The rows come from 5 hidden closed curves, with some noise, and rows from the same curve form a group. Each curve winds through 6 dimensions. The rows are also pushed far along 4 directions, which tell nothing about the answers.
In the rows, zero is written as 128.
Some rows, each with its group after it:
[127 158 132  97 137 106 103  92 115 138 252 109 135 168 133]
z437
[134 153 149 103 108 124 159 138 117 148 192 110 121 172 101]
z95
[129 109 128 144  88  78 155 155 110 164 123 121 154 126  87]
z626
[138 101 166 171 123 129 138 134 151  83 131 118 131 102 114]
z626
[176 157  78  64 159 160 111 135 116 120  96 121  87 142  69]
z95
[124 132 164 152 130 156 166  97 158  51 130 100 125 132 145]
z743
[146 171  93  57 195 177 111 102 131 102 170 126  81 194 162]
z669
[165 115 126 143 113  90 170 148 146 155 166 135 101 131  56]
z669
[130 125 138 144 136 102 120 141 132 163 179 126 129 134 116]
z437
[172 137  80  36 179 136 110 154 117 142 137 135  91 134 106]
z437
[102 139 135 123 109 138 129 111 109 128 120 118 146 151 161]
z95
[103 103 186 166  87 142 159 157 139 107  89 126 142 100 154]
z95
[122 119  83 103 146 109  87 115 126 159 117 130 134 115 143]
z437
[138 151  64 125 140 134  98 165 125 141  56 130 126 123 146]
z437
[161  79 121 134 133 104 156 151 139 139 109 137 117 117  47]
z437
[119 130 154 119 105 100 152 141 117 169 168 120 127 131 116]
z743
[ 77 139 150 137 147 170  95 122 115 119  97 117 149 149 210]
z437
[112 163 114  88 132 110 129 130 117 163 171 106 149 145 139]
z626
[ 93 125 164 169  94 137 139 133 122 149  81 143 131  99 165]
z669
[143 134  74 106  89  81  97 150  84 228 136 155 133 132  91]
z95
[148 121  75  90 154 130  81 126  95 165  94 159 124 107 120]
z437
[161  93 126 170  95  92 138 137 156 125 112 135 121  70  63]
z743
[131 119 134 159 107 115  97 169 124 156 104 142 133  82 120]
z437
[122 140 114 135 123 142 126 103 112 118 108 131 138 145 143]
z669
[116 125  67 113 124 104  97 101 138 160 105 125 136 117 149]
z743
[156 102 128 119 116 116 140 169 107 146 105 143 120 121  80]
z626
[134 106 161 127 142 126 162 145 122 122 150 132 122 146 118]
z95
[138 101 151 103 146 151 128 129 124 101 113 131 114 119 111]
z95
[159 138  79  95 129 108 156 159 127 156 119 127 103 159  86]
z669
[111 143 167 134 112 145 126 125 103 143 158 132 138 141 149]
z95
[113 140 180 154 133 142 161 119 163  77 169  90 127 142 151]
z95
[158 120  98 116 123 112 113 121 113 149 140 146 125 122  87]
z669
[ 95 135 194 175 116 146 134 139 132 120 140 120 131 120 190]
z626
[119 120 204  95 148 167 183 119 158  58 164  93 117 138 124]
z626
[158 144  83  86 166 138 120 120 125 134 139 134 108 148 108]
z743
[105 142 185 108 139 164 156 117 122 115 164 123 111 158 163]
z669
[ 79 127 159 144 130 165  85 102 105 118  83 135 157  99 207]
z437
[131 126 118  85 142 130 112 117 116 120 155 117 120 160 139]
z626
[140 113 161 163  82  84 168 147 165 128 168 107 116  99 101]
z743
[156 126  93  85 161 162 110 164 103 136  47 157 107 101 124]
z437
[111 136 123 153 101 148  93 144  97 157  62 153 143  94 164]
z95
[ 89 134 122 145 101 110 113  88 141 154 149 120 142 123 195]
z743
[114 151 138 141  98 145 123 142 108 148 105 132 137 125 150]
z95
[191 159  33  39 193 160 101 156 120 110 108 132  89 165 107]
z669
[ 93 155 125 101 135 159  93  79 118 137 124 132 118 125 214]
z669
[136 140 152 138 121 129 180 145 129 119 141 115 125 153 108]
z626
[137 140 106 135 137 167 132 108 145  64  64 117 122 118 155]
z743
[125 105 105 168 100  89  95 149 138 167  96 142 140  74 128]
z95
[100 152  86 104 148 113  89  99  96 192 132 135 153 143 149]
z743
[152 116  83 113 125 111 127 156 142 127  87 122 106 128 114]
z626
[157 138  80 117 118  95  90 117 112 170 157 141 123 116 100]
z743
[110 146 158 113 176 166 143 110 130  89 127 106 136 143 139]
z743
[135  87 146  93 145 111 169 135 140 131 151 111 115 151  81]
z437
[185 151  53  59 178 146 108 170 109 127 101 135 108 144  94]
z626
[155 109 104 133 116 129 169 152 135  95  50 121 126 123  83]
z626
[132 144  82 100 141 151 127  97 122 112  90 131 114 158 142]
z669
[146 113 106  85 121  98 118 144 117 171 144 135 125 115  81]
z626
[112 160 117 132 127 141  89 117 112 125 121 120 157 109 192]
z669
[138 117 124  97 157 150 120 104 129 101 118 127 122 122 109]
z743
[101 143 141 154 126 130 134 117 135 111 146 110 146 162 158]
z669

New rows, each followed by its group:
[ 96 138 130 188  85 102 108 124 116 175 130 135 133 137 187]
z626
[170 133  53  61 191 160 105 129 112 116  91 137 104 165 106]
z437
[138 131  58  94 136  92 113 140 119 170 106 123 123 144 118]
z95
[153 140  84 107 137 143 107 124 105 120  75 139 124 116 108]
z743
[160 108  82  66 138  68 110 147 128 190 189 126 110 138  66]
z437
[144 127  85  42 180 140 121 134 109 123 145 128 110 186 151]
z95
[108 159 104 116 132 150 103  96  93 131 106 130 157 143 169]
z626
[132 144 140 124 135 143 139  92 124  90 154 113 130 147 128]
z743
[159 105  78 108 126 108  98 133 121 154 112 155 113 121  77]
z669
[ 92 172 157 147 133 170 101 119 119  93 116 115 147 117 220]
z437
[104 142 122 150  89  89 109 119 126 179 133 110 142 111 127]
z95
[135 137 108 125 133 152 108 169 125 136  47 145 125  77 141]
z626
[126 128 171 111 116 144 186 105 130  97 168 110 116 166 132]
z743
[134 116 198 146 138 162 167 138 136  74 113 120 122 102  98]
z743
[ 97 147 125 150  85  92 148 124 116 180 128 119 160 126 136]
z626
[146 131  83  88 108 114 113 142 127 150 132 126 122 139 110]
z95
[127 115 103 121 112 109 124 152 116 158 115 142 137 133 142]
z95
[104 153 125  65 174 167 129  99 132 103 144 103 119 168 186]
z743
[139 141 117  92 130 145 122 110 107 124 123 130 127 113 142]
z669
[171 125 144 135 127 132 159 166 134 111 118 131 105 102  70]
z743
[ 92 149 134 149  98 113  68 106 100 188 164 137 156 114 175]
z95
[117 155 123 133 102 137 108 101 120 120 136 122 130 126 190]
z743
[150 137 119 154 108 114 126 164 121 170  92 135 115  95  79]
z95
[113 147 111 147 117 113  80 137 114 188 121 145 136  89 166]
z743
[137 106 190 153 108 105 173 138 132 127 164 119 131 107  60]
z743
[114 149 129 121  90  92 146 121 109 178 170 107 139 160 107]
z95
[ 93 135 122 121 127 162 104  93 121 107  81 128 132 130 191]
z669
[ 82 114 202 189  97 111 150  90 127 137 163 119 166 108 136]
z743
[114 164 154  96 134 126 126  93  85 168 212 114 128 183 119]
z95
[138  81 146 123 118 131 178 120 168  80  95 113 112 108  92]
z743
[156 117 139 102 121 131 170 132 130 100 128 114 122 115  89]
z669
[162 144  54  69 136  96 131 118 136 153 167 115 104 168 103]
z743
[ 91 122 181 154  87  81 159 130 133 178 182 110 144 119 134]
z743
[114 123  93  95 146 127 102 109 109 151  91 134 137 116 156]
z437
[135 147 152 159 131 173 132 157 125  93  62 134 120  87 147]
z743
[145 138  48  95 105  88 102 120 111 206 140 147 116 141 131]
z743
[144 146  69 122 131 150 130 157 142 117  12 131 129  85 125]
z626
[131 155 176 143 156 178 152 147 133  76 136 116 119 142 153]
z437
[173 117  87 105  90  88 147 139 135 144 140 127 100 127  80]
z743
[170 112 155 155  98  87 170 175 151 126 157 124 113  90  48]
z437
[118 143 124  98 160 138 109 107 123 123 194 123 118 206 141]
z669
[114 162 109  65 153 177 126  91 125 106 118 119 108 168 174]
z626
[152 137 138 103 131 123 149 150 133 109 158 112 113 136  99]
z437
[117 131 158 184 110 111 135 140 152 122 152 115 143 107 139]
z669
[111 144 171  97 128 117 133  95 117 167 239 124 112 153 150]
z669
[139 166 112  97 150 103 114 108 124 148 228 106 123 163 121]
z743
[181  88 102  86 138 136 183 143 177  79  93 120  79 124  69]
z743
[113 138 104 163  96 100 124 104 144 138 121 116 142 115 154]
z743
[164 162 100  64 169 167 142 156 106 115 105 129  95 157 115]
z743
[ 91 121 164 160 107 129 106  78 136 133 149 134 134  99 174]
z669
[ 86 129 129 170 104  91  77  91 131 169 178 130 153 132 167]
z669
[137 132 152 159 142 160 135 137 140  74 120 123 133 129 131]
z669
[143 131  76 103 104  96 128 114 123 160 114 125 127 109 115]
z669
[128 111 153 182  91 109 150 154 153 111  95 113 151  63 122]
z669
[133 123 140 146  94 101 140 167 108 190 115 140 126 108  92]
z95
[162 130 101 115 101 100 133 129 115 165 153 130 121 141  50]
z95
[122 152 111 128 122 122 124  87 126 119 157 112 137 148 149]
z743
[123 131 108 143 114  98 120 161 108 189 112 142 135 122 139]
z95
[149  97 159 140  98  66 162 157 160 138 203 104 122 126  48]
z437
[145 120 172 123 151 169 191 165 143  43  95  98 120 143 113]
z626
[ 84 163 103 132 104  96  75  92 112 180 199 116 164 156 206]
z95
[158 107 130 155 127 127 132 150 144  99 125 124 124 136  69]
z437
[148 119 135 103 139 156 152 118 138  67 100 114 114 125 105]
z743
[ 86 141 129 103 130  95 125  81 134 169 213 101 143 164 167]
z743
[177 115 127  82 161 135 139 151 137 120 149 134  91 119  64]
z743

> Work required
Go through the entries above and copy out every line that includes the word "group".

> Exercise output
The rows come from 5 hidden closed curves, with some noise, and rows from the same curve form a group. Each curve winds through 6 dimensions. The rows are also pushed far along 4 directions, which tell nothing about the answers.
Some rows, each with its group after it:
New rows, each followed by its group:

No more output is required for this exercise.